Exercise details
Please restate the material below word for word, from the first line through the one that contains "return h / np.sqrt((h", inclusive.

The records
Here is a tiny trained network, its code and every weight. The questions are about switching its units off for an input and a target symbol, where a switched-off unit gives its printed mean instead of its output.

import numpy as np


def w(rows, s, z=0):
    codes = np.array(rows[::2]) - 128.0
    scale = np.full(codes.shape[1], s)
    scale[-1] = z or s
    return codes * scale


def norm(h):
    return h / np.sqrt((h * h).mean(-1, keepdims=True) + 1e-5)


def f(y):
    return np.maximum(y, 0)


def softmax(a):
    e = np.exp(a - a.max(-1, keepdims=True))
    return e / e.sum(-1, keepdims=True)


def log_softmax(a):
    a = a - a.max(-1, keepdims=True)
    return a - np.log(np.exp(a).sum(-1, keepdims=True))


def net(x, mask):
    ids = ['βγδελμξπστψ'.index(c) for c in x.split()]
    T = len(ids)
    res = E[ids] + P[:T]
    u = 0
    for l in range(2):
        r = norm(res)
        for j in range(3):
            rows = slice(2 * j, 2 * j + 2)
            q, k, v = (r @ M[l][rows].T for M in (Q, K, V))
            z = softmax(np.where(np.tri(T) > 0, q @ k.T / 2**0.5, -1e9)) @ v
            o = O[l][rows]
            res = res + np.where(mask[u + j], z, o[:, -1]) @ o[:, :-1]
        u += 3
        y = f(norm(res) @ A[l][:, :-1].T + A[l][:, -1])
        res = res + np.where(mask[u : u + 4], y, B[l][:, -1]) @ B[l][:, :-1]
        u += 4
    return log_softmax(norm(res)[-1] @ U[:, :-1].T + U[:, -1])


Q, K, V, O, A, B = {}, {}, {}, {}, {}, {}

Your response
Here is a tiny trained network, its code and every weight. The questions are about switching its units off for an input and a target symbol, where a switched-off unit gives its printed mean instead of its output.

import numpy as np


def w(rows, s, z=0):
    codes = np.array(rows[::2]) - 128.0
    scale = np.full(codes.shape[1], s)
    scale[-1] = z or s
    return codes * scale


def norm(h):
    return h / np.sqrt((h * h).mean(-1, keepdims=True) + 1e-5)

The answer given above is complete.